Look-ups in named tables: a row name and a column name give one cell, copied from the table.

kabu:
,pefat,toda,zivego,vaded,nav
pas,116,63,146,13,38
futopi,110,87,129,89,62
nudited,71,122,159,132,45
kigap,63,167,63,43,77
zag,12,155,131,58,63
pekuran,130,192,92,127,101
zedo,8,85,69,142,146
gemoz,79,138,33,63,80
loba,165,118,88,170,141

What is the vaded of zedo in kabu? 142
What is the toda of pas in kabu? 63
What is the vaded of kigap in kabu? 43
What is the toda of pekuran in kabu? 192
What is the vaded of gemoz in kabu? 63
What is the zivego of gemoz in kabu? 33
What is the pefat of futopi in kabu? 110
What is the toda of kigap in kabu? 167
What is the toda of nudited in kabu? 122
What is the vaded of loba in kabu? 170
What is the zivego of nudited in kabu? 159
What is the nav of loba in kabu? 141
What is the nav of zag in kabu? 63
What is the pefat of zag in kabu? 12
What is the pefat of loba in kabu? 165
What is the pefat of zedo in kabu? 8
What is the zivego of loba in kabu? 88
What is the zivego of zag in kabu? 131
Row with the largest vaded: loba

veb =
	peva	sura	bamenun	reko	pir	vumi	zimin	bibut	dez	kanulu
rem	55	32	114	90	66	152	69	134	121	137
dab	91	160	171	117	144	116	26	133	168	151
malo	163	70	108	148	116	144	151	99	75	99
mudenep	59	167	162	72	100	100	118	154	121	87
paf	144	117	101	178	117	97	60	105	104	99
ravim	182	196	101	236	200	84	77	107	103	103
rarume	40	127	199	17	73	124	81	157	167	132
suvikun	58	83	104	103	100	127	88	139	112	122
zekiz	43	131	134	106	123	116	126	170	60	72
gefa	112	121	91	156	142	114	125	123	78	94
tutum	48	106	83	148	183	145	45	153	126	175
dede	99	78	120	92	56	110	87	122	122	103
modum	133	85	159	112	60	110	122	120	85	54

What is the pir of suvikun in veb? 100
What is the bibut of modum in veb? 120
What is the bibut of dede in veb? 122
What is the dez of dede in veb? 122
What is the zimin of rarume in veb? 81
What is the bibut of rem in veb? 134
What is the kanulu of dede in veb? 103
What is the zimin of suvikun in veb? 88
What is the bamenun of gefa in veb? 91
What is the peva of gefa in veb? 112
What is the vumi of dab in veb? 116
What is the pir of modum in veb? 60
What is the zimin of gefa in veb? 125
What is the peva of dab in veb? 91
What is the bamenun of suvikun in veb? 104
What is the reko of zekiz in veb? 106
What is the zimin of tutum in veb? 45
What is the dez of suvikun in veb? 112
What is the bamenun of tutum in veb? 83

mul.csv
,kelat,sopov,tul,pag,fuleta,vilu
nolon,-3,-3875,-1566,1595,17,669
penagu,-751,1018,-790,1510,1728,3205
ledig,410,-1931,3556,2104,-1730,-1941
dopib,3467,-351,-6119,8481,370,-5564
gis,-3586,-2724,1512,467,-1742,-3247
dukun,2926,-330,3356,-1555,458,862
vepen,-1018,-2581,-2765,2080,36,-957
pum,-2176,-4279,6936,1538,-1240,1884
mupib,4221,-28,-5817,6421,738,-7402

What is the tul of dopib in mul? -6119
What is the tul of dukun in mul? 3356
What is the fuleta of penagu in mul? 1728
What is the kelat of ledig in mul? 410
What is the pag of dukun in mul? -1555
What is the fuleta of dukun in mul? 458
What is the fuleta of mupib in mul? 738
What is the tul of mupib in mul? -5817
What is the tul of penagu in mul? -790
What is the vilu of gis in mul? -3247
What is the pag of ledig in mul? 2104
What is the kelat of vepen in mul? -1018
What is the pag of gis in mul? 467
What is the vilu of mupib in mul? -7402
What is the fuleta of vepen in mul? 36
What is the sopov of nolon in mul? -3875
What is the sopov of pum in mul? -4279
What is the pag of nolon in mul? 1595
Row with the largest vilu: penagu

dip =
         likot  mirezu  ponali  bifefi  fegimog  kota  bav
zefone     235     240     122      80      136    92   53
lomerel    176     177     151     142      154   146  136
suta       242     246     117      77      135    95   38
divisel    208     209     135     112      145   120   95
fopa       235     235     121      85      137    98   57

divisel, ponali: 135
divisel, bifefi: 112
zefone, likot: 235
divisel, bav: 95
fopa, ponali: 121
fopa, kota: 98
lomerel, mirezu: 177
zefone, fegimog: 136
fopa, bifefi: 85
suta, mirezu: 246
suta, kota: 95
fopa, likot: 235
zefone, mirezu: 240
fopa, fegimog: 137
lomerel, likot: 176
zefone, bav: 53
lomerel, fegimog: 154
divisel, kota: 120
zefone, bifefi: 80
suta, bifefi: 77

luvuno =
,ziso,lukamav,navor,salodam,tud,bover,gilam,nor,bek,zakani
zilaniv,3475,5027,4647,7936,2628,3871,4968,1266,4566,3901
vorur,3475,5027,4647,9997,5828,5629,3611,5969,5159,4246
gida,4140,5027,4647,2168,5828,7573,5226,6968,5159,4246
sakizot,3475,5027,4514,9997,5828,2220,4968,4626,5159,4246
lenim,1006,5027,4553,7936,5828,3128,4968,5969,8962,4246
kek,2246,5027,4647,7936,3065,5629,5226,5969,5159,3078

What is the bek of kek in luvuno?
5159
What is the navor of sakizot in luvuno?
4514
What is the ziso of lenim in luvuno?
1006
What is the nor of sakizot in luvuno?
4626
What is the ziso of sakizot in luvuno?
3475
What is the gilam of kek in luvuno?
5226
What is the gilam of zilaniv in luvuno?
4968
Row with the largest nor: gida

| Required action |
Lines from the beginning of the data above through the line containing "What is the toda of nudited in kabu? 122" are to be returned exactly, and no others.

| Written reply |
Look-ups in named tables: a row name and a column name give one cell, copied from the table.

kabu:
,pefat,toda,zivego,vaded,nav
pas,116,63,146,13,38
futopi,110,87,129,89,62
nudited,71,122,159,132,45
kigap,63,167,63,43,77
zag,12,155,131,58,63
pekuran,130,192,92,127,101
zedo,8,85,69,142,146
gemoz,79,138,33,63,80
loba,165,118,88,170,141

What is the vaded of zedo in kabu? 142
What is the toda of pas in kabu? 63
What is the vaded of kigap in kabu? 43
What is the toda of pekuran in kabu? 192
What is the vaded of gemoz in kabu? 63
What is the zivego of gemoz in kabu? 33
What is the pefat of futopi in kabu? 110
What is the toda of kigap in kabu? 167
What is the toda of nudited in kabu? 122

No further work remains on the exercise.